Items from a dataset:

Here is a tiny trained network, its code and every weight. The questions are about switching its units off for an input and a class, where a switched-off unit gives its printed mean instead of its output.

import numpy as np


def w(rows, s, z=0):
    codes = np.array(rows[::2]) - 128.0
    scale = np.full(codes.shape[1], s)
    scale[-1] = z or s
    return codes * scale


def norm(h):
    return h / np.sqrt((h * h).mean(-1, keepdims=True) + 1e-5)


def f(y):
    return np.maximum(y, 0)


def log_softmax(a):
    a = a - a.max(-1, keepdims=True)
    return a - np.log(np.exp(a).sum(-1, keepdims=True))


def net(x, mask):
    res = np.array(x, float).reshape(1, 6) / 4 @ E
    u = 0
    for l in range(2):
        y = f(norm(res) @ A[l][:, :-1].T + A[l][:, -1])
        res = res + np.where(mask[u : u + 8], y, B[l][:, -1]) @ B[l][:, :-1]
        u += 8
    return log_softmax(norm(res)[-1] @ U[:, :-1].T + U[:, -1])


A, B = {}, {}
E = w([
[145,65,154,125,79,102,198,147,159],'x0',
[162,132,134,141,179,209,211,133,110],'x1',
[128,134,131,131,134,117,132,123,133],'x2',
[149,125,223,209,156,128,100,124,141],'x3',
[189,158,128,167,106,129,111,252,93],'x4',
[32,168,96,138,117,165,147,211,249],'x5',
],0.0044)
A[0] = w([
[103,178,100,127,167,128,60,109,97,65],'0.n1',
[101,98,178,233,95,178,73,117,112,5],'0.n2',
[74,146,138,115,40,38,3,127,133,69],'0.n3',
[56,240,105,172,184,210,123,122,32,111],'0.n4',
[34,163,142,226,169,90,137,140,210,184],'0.n5',
[142,131,89,129,239,176,25,144,149,121],'0.n6',
[110,79,162,132,74,183,103,80,40,254],'0.n7',
[166,71,178,123,42,124,232,154,170,132],'0.n8',
],0.0055,0.0035)
B[0] = w([
[107,27,118,159,92,45,147,140,129,166],'0.n1',
[255,104,136,189,192,147,101,155,151,154],'0.n2',
[114,179,176,166,153,200,216,96,80,211],'0.n3',
[103,98,157,175,104,112,165,111,126,207],'0.n4',
[156,110,84,102,161,154,61,130,129,230],'0.n5',
[107,122,150,140,25,84,146,132,129,188],'0.n6',
[134,131,96,107,152,156,102,136,207,254],'0.n7',
[78,124,147,193,85,99,119,99,99,222],'0.n8',
],0.0087,0.005)
A[1] = w([
[102,61,90,197,77,76,105,99,100,6],'1.n1',
[131,135,93,63,102,100,253,117,40,202],'1.n2',
[157,190,166,128,87,144,157,232,79,140],'1.n3',
[119,128,132,170,146,201,183,103,86,78],'1.n4',
[96,145,31,39,96,73,157,170,75,91],'1.n5',
[169,39,163,106,115,135,139,87,2,41],'1.n6',
[214,124,162,65,159,67,100,90,83,55],'1.n7',
[185,143,133,123,123,62,117,215,84,64],'1.n8',
],0.0073,0.002)
B[1] = w([
[177,159,70,137,98,75,191,135,133,255],'1.n1',
[151,160,230,172,174,98,83,131,145,235],'1.n2',
[76,120,127,43,127,121,111,17,118,220],'1.n3',
[140,254,111,103,77,146,112,101,56,225],'1.n4',
[247,67,150,195,173,145,30,145,81,194],'1.n5',
[29,119,86,130,87,150,107,221,128,239],'1.n6',
[87,173,85,105,105,201,92,227,211,187],'1.n7',
[133,80,76,31,177,91,196,34,194,179],'1.n8',
],0.0072,0.0047)
U = w([
[68,133,76,109,99,167,95,223,164,122],'0',
[86,107,131,177,71,73,131,124,108,120],'1',
[199,119,176,158,172,126,89,131,114,128],'2',
[88,192,153,122,115,174,149,120,85,117],'3',
[146,159,98,122,104,121,117,113,143,173],'4',
[106,113,110,64,153,102,143,60,146,115],'5',
[127,116,124,120,156,119,178,166,96,92],'6',
[73,42,207,66,231,128,239,254,50,1],'7',
],0.017,0.019)

Each question gives the input, the list of numbers given to net, and the class t.
The units are the neurons (one row each of A and B). Each row of codes is followed by its name. A weight is (code - 128) times the scale printed after its matrix; where a second scale follows, it is the last column's (A, B and U).
mask holds one flag per neuron, layer by layer. A switched-off neuron (its flag False) gives its mean, the last column of its row in B, instead of its output. The means were averaged over made-up inputs and are rounded, as every weight is.
A unit's drop is (log p(t) with every unit on - log p(t) with that unit switched off) / (log p(t) with every unit on - log p(t) with every unit switched off).
The circuit of an input: a set's keep is (log p(t) with only the set's units on - log p(t) with every unit switched off) / (log p(t) with every unit on - log p(t) with every unit switched off). Starting from the 12 units with the biggest drops (on a tie, the unit counted first), units are removed one at a time, each time the one whose removal leaves the highest keep (on an exact tie, the one counted first), for as long as the keep stays at least 0.8.
units of the circuit, in order: the units of the circuit, biggest drop first
k most important neurons: the k neurons with the biggest drops, biggest first
k most important neurons of layer l: the k neurons of layer l with the biggest drops, biggest first
input [1,-1,7,5,8,-3], class 5: 2 most important neurons -> (1.n8 1.n3)
input [-2,-8,-8,-4,7,-5], class 3: units of the circuit, in order -> (0.n3)
input [-1,-4,-6,2,8,4], class 5: 2 most important neurons -> (1.n3 1.n8)
input [-8,3,-8,1,-6,-8], class 0: units of the circuit, in order -> (1.n6 1.n7)
input [8,8,3,-6,-6,-8], class 0: 4 most important neurons -> (1.n6 0.n3 1.n7 0.n4)
input [5,2,0,5,7,-3], class 5: 4 most important neurons -> (1.n8 1.n3 0.n4 0.n3)
input [4,3,-3,-3,-4,-1], class 1: 4 most important neurons of layer 0 -> (0.n8 0.n3 0.n5 0.n2)
input [5,-1,-2,-6,-6,3], class 2: 3 most important neurons -> (1.n5 0.n7 0.n4)
input [5,6,4,-7,-4,-1], class 2: 2 most important neurons -> (1.n2 0.n3)
input [-8,-2,-3,7,0,7], class 1: 2 most important neurons of layer 1 -> (1.n7 1.n6)
input [-6,4,5,-1,-1,-6], class 0: 4 most important neurons -> (1.n6 0.n8 0.n3 1.n7)
input [-4,-6,2,-3,-6,-8], class 0: units of the circuit, in order -> (1.n7 1.n6)
input [-7,-8,-3,3,-6,4], class 3: 2 most important neurons of layer 0 -> (0.n3 0.n8)
input [0,8,-2,-8,1,-4], class 2: units of the circuit, in order -> (1.n2)
input [-6,-6,1,5,-4,-3], class 1: 3 most important neurons -> (0.n1 0.n6 0.n3)
input [7,1,2,2,8,2], class 5: 3 most important neurons -> (1.n8 1.n3 0.n4)
input [-4,4,4,-8,0,-6], class 2: 2 most important neurons -> (1.n5 1.n2)
input [-8,8,6,-1,8,-2], class 1: 2 most important neurons -> (0.n4 0.n6)
input [3,-7,7,-5,-6,3], class 3: 2 most important neurons -> (0.n3 0.n7)
input [0,4,-5,-6,5,-1], class 2: 2 most important neurons of layer 0 -> (0.n3 0.n2)
input [1,0,-2,5,-4,0], class 2: units of the circuit, in order -> (0.n2)
input [1,8,-2,3,2,-8], class 0: 2 most important neurons -> (0.n3 1.n6)
input [-5,-4,-7,-7,7,-1], class 2: 2 most important neurons of layer 1 -> (1.n5 1.n2)
input [-8,5,-2,0,-6,5], class 1: units of the circuit, in order -> (0.n4 0.n6)
input [-7,-3,4,6,1,-4], class 1: units of the circuit, in order -> (0.n1 0.n6)
input [-8,0,2,6,-2,-8], class 0: 2 most important neurons of layer 1 -> (1.n7 1.n6)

**EXERCISE INSTRUCTIONS:**
For each line in the data that contains the string "gives", give a copy of that line.

**EXERCISE RESPONSE:**
Here is a tiny trained network, its code and every weight. The questions are about switching its units off for an input and a class, where a switched-off unit gives its printed mean instead of its output.
Each question gives the input, the list of numbers given to net, and the class t.
mask holds one flag per neuron, layer by layer. A switched-off neuron (its flag False) gives its mean, the last column of its row in B, instead of its output. The means were averaged over made-up inputs and are rounded, as every weight is.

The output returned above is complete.